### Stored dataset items
Each row is a point. Each copy is the shape, with its points in the same order, stretched, turned, moved and blurred by noise. Is it also mirrored, or only turned?
In the rows, 128 means zero.

Shape (8 x 2):
129 150
169 109
143 96
74 109
154 136
74 124
114 116
141 138
Copy 1 (8 x 2):
119 114
70 169
90 182
168 156
95 129
171 137
128 153
109 127
Copy 1 is: only turned
Copy 2 (8 x 2):
111 110
148 162
173 152
176 103
117 136
160 98
152 124
122 124
Copy 2 is: only turned

Shape (7 x 3):
167 126 172
102 110 113
114 124 144
97 111 128
151 121 84
162 99 111
120 166 150
Copy 1 (7 x 3):
164 166 56
90 129 150
120 132 112
92 127 138
111 157 163
111 172 128
159 124 102
Copy 1 is: only turned
Copy 2 (7 x 3):
114 174 126
168 86 148
135 107 159
158 87 162
175 129 83
180 143 98
84 120 147
Copy 2 is: only turned
Copy 3 (7 x 3):
96 154 98
137 121 166
140 135 133
143 135 156
89 94 158
76 128 158
150 112 95
Copy 3 is: mirrored
Copy 4 (7 x 3):
160 134 191
130 103 81
147 124 116
146 114 87
83 101 115
124 92 142
122 154 134
Copy 4 is: mirrored

Shape (8 x 3):
76 120 129
174 124 130
115 112 152
122 124 165
150 196 123
169 113 124
108 81 115
141 169 122
Copy 1 (8 x 3):
111 165 125
146 98 140
109 127 127
106 121 146
154 131 221
145 101 125
124 141 77
148 132 189
Copy 1 is: only turned
Copy 2 (8 x 3):
111 90 103
136 170 154
137 97 132
136 85 147
73 151 158
143 172 143
145 136 101
90 145 145
Copy 2 is: only turned
Copy 3 (8 x 3):
86 73 137
151 163 122
105 117 114
113 119 101
168 91 106
146 164 129
91 128 152
152 101 118
Copy 3 is: only turned

Shape (7 x 4):
143 130 162 117
159 58 125 135
125 156 105 139
159 113 125 151
167 160 110 151
80 158 125 130
167 127 141 98
Copy 1 (7 x 4):
114 154 151 132
194 152 129 82
101 100 92 138
136 121 129 91
87 102 106 90
108 105 105 192
115 166 126 103
Copy 1 is: mirrored
Copy 2 (7 x 4):
123 146 97 116
156 132 157 117
88 116 114 135
91 128 129 102
52 98 114 93
115 147 99 165
135 111 110 108
Copy 2 is: mirrored
Copy 3 (7 x 4):
143 115 123 146
74 178 99 160
147 138 161 98
112 172 128 140
143 182 135 112
153 79 179 97
140 155 95 131
Copy 3 is: only turned
Copy 4 (7 x 4):
119 106 108 143
173 74 146 171
147 139 122 113
162 85 117 146
163 111 90 132
117 151 149 82
134 108 103 173
Copy 4 is: only turned

Shape (9 x 6):
136 79 116 143 142 116
164 195 118 152 126 127
158 102 131 103 146 129
131 192 109 111 124 126
112 125 121 146 174 117
161 138 143 111 147 98
118 80 134 149 135 102
164 90 137 135 150 116
135 129 165 133 150 135
Copy 1 (9 x 6):
137 168 154 163 114 161
159 81 81 95 187 89
157 159 158 100 111 131
111 80 133 92 181 77
144 103 156 164 127 152
174 121 156 105 118 91
125 153 160 174 91 159
176 162 140 130 104 145
156 105 117 106 92 145
Copy 1 is: mirrored
Copy 2 (9 x 6):
138 87 189 110 96 126
88 122 61 134 169 87
139 96 161 165 113 96
98 135 88 171 180 121
119 140 166 114 99 117
84 98 126 164 121 93
125 92 180 101 78 145
125 84 161 131 93 93
125 137 105 140 90 99
Copy 2 is: mirrored
Copy 3 (9 x 6):
144 140 119 112 162 170
107 135 179 188 92 124
110 121 145 113 149 158
99 139 167 147 92 86
116 152 105 120 125 139
80 147 169 136 147 135
140 150 104 112 177 146
123 133 140 128 164 181
110 118 110 138 143 138
Copy 3 is: only turned
Copy 4 (9 x 6):
130 81 111 152 113 116
125 199 114 101 155 104
120 80 107 125 121 147
139 184 137 107 142 130
164 86 111 135 157 136
141 82 114 102 117 128
141 60 119 154 111 103
125 69 100 132 117 121
134 76 124 111 158 135
Copy 4 is: mirrored

Shape (11 x 8):
106 128 125 179 131 119 110 115
144 117 84 169 126 100 124 135
65 111 169 103 135 163 149 117
139 90 111 113 169 155 144 92
124 143 109 168 129 131 92 122
127 139 100 160 150 86 122 95
109 136 154 116 149 181 123 134
157 81 119 165 173 125 111 103
98 102 112 107 177 122 125 128
141 167 164 138 130 139 120 164
125 147 159 81 110 128 102 150
Copy 1 (11 x 8):
150 149 141 132 108 107 158 142
126 155 148 167 126 122 132 169
171 99 117 77 119 147 155 108
107 111 124 131 141 160 182 136
121 156 152 144 103 109 145 124
144 151 117 179 136 116 157 133
115 125 113 86 102 128 149 108
98 118 134 153 117 123 190 164
137 131 104 151 100 163 155 136
110 130 98 110 105 84 111 129
118 98 116 134 111 116 99 95
Copy 1 is: only turned
Copy 2 (11 x 8):
97 150 114 117 138 168 133 126
125 163 124 98 173 203 138 147
135 92 111 191 104 54 114 91
115 114 130 163 187 112 101 133
87 124 110 107 149 183 133 140
107 159 134 88 167 156 118 131
105 79 124 172 121 105 102 130
74 169 125 148 193 176 125 165
116 136 99 148 169 109 93 149
116 89 136 130 107 147 126 156
119 73 113 135 116 98 149 150
Copy 2 is: mirrored
Copy 3 (11 x 8):
127 98 144 105 138 163 161 116
143 150 149 120 142 118 168 140
142 107 130 144 105 209 91 75
139 149 74 154 130 152 105 112
130 115 150 105 146 160 150 142
154 103 128 128 162 129 164 138
132 116 134 119 111 178 81 120
120 125 84 105 145 119 145 111
168 154 113 140 153 172 114 88
125 100 166 97 113 108 95 144
127 135 178 138 145 137 70 118
Copy 3 is: only turned
Copy 4 (11 x 8):
98 77 141 134 118 127 155 73
149 70 108 112 124 112 131 66
64 181 157 170 113 154 161 147
157 106 116 137 83 167 153 120
103 73 108 116 135 143 142 84
119 53 129 133 111 84 142 75
85 143 140 114 137 176 164 172
160 51 151 96 68 167 152 83
110 132 131 121 69 125 157 141
99 104 165 79 184 126 136 165
78 154 147 112 177 151 79 172
Copy 4 is: mirrored

Shape (13 x 9):
115 175 101 121 140 100 160 69 103
139 138 120 158 123 115 148 188 64
92 117 142 132 139 146 86 135 149
140 120 121 111 128 122 92 138 128
164 117 114 144 150 110 175 160 82
113 155 111 139 110 146 146 72 111
112 127 154 118 140 128 109 165 140
116 117 145 118 101 120 126 167 155
136 164 134 107 119 156 139 74 111
90 98 148 90 104 133 95 152 109
93 90 116 100 122 157 102 181 148
134 187 92 125 111 129 138 90 104
140 149 124 121 160 123 159 195 93
Copy 1 (13 x 9):
137 138 127 120 101 50 165 168 93
142 134 165 133 200 159 143 129 106
99 89 162 103 128 150 55 131 127
128 101 142 155 128 143 104 120 127
127 123 138 140 179 141 188 126 145
141 155 133 83 73 111 137 164 108
89 85 146 128 165 153 80 97 122
111 137 129 142 163 141 72 69 139
120 123 108 95 54 125 160 144 97
164 73 142 128 158 147 81 95 89
127 98 109 125 189 190 53 113 127
131 172 126 121 83 106 148 168 87
99 105 111 135 220 165 149 124 104
Copy 1 is: only turned
Copy 2 (13 x 9):
124 174 104 120 103 108 160 145 127
189 118 110 126 140 132 87 151 80
109 114 124 131 118 132 85 114 134
161 115 129 136 120 109 113 111 131
193 100 87 121 147 134 126 142 91
116 155 137 113 127 102 141 153 135
129 109 110 149 126 152 85 118 118
128 105 148 145 146 163 88 108 102
120 153 124 139 129 95 153 160 152
110 120 124 153 132 114 75 97 98
126 117 116 133 155 127 59 70 113
148 176 139 123 120 91 148 151 144
179 125 68 144 142 145 92 132 100
Copy 2 is: mirrored

Shape (17 x 11):
104 99 135 136 100 78 113 166 174 114 144
119 145 136 87 153 149 121 115 92 136 115
148 97 111 143 162 95 105 144 117 153 151
150 150 144 92 149 153 133 114 109 96 102
152 111 100 115 163 136 152 95 102 151 165
127 154 156 119 119 109 122 93 93 106 117
78 132 143 117 108 117 124 160 108 113 130
118 128 129 105 111 125 110 108 115 125 87
127 147 98 113 145 139 116 89 95 130 118
118 120 109 108 85 85 107 154 163 107 161
171 106 106 121 134 172 141 80 84 154 121
141 150 131 98 142 122 155 105 101 169 106
143 140 96 161 159 139 152 129 118 148 139
106 164 170 107 141 162 112 92 121 142 115
182 111 111 117 139 137 141 125 92 212 120
163 129 84 150 102 101 88 158 130 105 195
145 101 143 123 135 130 154 125 98 175 132
Copy 1 (17 x 11):
87 139 131 68 125 108 101 105 95 95 86
118 134 147 176 130 101 150 112 139 133 183
138 140 154 124 138 140 134 187 121 105 123
124 126 138 172 134 78 140 117 123 188 163
159 133 125 218 128 161 153 164 145 116 125
126 124 138 143 134 100 187 91 113 155 143
107 131 145 103 98 82 126 83 129 95 145
104 115 140 135 158 82 147 91 127 123 141
131 120 135 184 155 128 162 128 170 134 153
57 117 98 109 112 112 128 116 136 102 90
161 96 122 212 153 132 155 166 130 122 138
146 167 112 170 156 107 183 125 136 120 158
184 153 112 144 141 148 130 173 151 127 138
110 136 133 155 150 127 147 76 104 145 196
162 148 106 169 159 126 171 196 125 87 159
95 94 97 117 95 150 145 201 154 121 100
159 145 132 160 129 120 150 148 95 90 138
Copy 1 is: mirrored
Copy 2 (17 x 11):
155 129 96 100 71 103 98 127 146 203 157
105 139 181 137 134 133 172 99 148 91 101
130 76 139 156 116 131 113 109 117 139 163
105 138 169 129 140 143 181 128 190 79 96
134 104 177 145 137 115 112 108 126 81 141
175 185 155 134 135 130 181 131 168 105 128
115 168 141 100 82 139 144 125 135 174 125
160 139 141 129 116 120 160 106 161 115 86
151 140 161 136 148 157 147 85 154 83 104
176 158 125 120 79 125 79 114 179 182 136
150 99 180 169 163 119 144 130 119 70 87
124 141 138 163 118 107 153 97 142 72 128
120 106 119 130 136 158 98 105 114 111 149
113 166 161 133 166 102 168 102 147 114 95
121 70 141 214 123 95 127 119 98 89 115
172 123 146 156 134 181 58 135 163 187 143
112 109 150 163 111 88 148 140 100 110 135
Copy 2 is: only turned
Copy 3 (17 x 11):
108 103 165 87 103 126 121 135 74 144 70
159 199 124 118 133 152 132 128 157 120 164
134 119 97 110 76 122 148 110 143 98 94
139 180 126 128 147 146 96 163 169 133 170
121 163 108 144 69 122 189 134 148 103 146
123 198 124 112 158 91 116 163 139 123 140
161 163 138 83 150 134 126 144 77 115 130
134 166 149 96 159 129 122 131 156 125 143
149 178 142 129 127 117 145 134 182 87 154
137 118 185 84 100 117 144 148 95 145 68
120 146 90 146 142 132 190 138 193 105 173
145 180 90 118 113 113 141 117 153 151 180
142 108 98 159 87 118 136 129 136 91 155
137 215 127 159 164 143 121 101 143 127 157
156 132 51 123 112 127 184 83 176 149 155
155 98 149 114 96 108 158 165 132 106 36
124 147 73 115 117 133 165 118 120 139 151
Copy 3 is: mirrored
Copy 4 (17 x 11):
124 100 111 152 56 132 95 129 145 145 133
125 171 132 142 145 129 148 117 100 142 91
112 82 116 138 112 134 126 184 97 176 149
115 169 164 117 133 128 153 113 122 137 61
99 123 124 135 160 137 124 183 111 141 165
112 142 129 112 132 133 133 66 103 130 103
132 155 102 147 105 115 99 91 113 145 88
126 145 118 132 111 115 155 86 101 110 108
120 144 133 138 153 99 146 107 96 128 140
112 107 133 175 74 122 82 111 137 127 144
108 113 114 102 183 123 167 163 90 95 128
131 154 125 113 140 141 136 128 70 120 140
137 110 123 99 143 102 123 172 99 144 157
152 161 123 123 154 141 166 92 125 132 95
130 92 108 105 159 151 148 200 40 109 151
108 48 142 156 119 106 84 147 112 144 143
122 116 97 107 142 156 132 174 86 126 128
Copy 4 is: mirrored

### Action item
Retype only the lines above between the line with "114 124 144" and the line with "159 113 125 151", counting those two lines as well, and keep every character as it is.

### Result below
114 124 144
97 111 128
151 121 84
162 99 111
120 166 150
Copy 1 (7 x 3):
164 166 56
90 129 150
120 132 112
92 127 138
111 157 163
111 172 128
159 124 102
Copy 1 is: only turned
Copy 2 (7 x 3):
114 174 126
168 86 148
135 107 159
158 87 162
175 129 83
180 143 98
84 120 147
Copy 2 is: only turned
Copy 3 (7 x 3):
96 154 98
137 121 166
140 135 133
143 135 156
89 94 158
76 128 158
150 112 95
Copy 3 is: mirrored
Copy 4 (7 x 3):
160 134 191
130 103 81
147 124 116
146 114 87
83 101 115
124 92 142
122 154 134
Copy 4 is: mirrored

Shape (8 x 3):
76 120 129
174 124 130
115 112 152
122 124 165
150 196 123
169 113 124
108 81 115
141 169 122
Copy 1 (8 x 3):
111 165 125
146 98 140
109 127 127
106 121 146
154 131 221
145 101 125
124 141 77
148 132 189
Copy 1 is: only turned
Copy 2 (8 x 3):
111 90 103
136 170 154
137 97 132
136 85 147
73 151 158
143 172 143
145 136 101
90 145 145
Copy 2 is: only turned
Copy 3 (8 x 3):
86 73 137
151 163 122
105 117 114
113 119 101
168 91 106
146 164 129
91 128 152
152 101 118
Copy 3 is: only turned

Shape (7 x 4):
143 130 162 117
159 58 125 135
125 156 105 139
159 113 125 151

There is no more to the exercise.